- _PROMPT_
Search the entries below for "drops", and copy each line where it appears.

- _STORED DATA_
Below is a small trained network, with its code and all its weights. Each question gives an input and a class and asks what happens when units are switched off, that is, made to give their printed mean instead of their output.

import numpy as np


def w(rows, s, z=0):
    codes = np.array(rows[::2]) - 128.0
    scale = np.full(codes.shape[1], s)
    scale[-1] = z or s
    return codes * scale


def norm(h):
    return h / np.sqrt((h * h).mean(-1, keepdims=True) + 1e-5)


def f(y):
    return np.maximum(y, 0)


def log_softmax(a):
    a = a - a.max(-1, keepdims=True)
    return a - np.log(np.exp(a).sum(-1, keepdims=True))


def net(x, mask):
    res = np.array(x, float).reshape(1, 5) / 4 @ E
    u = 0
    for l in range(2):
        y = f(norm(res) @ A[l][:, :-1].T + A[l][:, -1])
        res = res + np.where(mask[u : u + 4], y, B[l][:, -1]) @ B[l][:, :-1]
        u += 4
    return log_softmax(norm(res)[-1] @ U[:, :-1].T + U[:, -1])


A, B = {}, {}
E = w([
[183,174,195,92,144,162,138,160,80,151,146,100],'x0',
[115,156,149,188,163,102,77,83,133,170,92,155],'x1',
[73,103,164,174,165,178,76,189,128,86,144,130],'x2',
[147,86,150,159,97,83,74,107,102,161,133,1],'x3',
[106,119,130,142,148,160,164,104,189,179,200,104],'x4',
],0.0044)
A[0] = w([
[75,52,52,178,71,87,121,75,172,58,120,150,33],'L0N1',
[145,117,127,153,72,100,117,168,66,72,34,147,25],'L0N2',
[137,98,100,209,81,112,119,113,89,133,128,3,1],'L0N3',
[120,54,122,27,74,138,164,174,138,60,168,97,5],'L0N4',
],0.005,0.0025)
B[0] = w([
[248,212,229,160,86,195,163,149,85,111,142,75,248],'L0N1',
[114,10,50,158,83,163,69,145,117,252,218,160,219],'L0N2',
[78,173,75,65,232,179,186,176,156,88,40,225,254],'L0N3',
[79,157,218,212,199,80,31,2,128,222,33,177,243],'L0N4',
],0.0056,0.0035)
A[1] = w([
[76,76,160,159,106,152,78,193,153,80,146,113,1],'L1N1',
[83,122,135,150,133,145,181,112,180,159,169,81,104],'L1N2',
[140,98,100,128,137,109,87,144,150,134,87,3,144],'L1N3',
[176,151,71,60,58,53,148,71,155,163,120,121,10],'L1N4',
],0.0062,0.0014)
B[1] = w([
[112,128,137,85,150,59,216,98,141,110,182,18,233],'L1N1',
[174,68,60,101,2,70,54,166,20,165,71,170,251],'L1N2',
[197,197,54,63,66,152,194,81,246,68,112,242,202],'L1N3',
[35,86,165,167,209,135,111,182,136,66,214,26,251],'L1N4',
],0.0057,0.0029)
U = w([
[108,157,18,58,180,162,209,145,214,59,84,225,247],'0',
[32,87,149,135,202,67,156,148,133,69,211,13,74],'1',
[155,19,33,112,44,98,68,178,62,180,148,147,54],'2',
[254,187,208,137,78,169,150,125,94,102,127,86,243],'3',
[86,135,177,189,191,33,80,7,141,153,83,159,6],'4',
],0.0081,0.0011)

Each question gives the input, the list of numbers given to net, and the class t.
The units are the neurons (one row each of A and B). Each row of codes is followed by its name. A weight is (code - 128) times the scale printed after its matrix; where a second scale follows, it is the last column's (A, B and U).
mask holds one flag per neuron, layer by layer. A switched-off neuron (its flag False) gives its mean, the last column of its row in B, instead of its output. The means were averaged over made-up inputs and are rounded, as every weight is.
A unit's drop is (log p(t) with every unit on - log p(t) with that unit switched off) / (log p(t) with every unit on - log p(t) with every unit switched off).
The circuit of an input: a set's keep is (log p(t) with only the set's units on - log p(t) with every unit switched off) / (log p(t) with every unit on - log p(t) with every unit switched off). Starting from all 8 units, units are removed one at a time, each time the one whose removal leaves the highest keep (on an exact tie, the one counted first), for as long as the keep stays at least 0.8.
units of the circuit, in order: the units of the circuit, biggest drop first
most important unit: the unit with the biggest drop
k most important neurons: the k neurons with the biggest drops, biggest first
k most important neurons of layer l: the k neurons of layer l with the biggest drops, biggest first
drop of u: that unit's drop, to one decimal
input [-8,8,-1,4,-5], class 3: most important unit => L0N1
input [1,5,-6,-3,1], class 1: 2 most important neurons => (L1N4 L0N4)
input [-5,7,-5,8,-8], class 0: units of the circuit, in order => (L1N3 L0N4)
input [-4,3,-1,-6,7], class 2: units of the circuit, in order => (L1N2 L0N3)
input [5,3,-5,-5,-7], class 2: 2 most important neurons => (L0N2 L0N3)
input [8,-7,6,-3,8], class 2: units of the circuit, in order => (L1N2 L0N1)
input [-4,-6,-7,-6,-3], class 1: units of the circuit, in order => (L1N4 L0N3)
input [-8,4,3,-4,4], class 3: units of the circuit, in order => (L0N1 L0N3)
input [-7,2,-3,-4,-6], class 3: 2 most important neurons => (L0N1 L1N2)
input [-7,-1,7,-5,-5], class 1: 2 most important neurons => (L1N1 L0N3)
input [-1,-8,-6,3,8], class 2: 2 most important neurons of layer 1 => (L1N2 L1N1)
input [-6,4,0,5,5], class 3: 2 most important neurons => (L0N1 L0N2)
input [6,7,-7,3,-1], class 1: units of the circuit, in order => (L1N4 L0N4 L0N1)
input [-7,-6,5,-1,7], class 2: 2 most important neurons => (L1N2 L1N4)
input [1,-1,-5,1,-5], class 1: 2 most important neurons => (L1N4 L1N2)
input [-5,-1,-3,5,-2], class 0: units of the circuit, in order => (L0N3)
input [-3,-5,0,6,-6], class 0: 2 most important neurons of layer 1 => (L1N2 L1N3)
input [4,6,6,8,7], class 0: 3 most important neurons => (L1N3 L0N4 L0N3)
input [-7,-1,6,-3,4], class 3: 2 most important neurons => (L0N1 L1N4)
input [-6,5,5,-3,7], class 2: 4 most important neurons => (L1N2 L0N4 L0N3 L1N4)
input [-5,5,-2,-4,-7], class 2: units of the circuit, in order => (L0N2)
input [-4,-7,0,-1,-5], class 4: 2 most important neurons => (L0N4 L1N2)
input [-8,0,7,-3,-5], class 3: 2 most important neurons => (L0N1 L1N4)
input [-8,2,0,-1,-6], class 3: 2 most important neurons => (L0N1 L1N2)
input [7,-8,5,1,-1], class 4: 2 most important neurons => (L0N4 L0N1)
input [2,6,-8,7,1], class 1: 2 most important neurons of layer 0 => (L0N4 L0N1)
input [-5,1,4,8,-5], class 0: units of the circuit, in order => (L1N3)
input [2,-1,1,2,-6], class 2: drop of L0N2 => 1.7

- _TASK RESULT_
k most important neurons: the k neurons with the biggest drops, biggest first
k most important neurons of layer l: the k neurons of layer l with the biggest drops, biggest first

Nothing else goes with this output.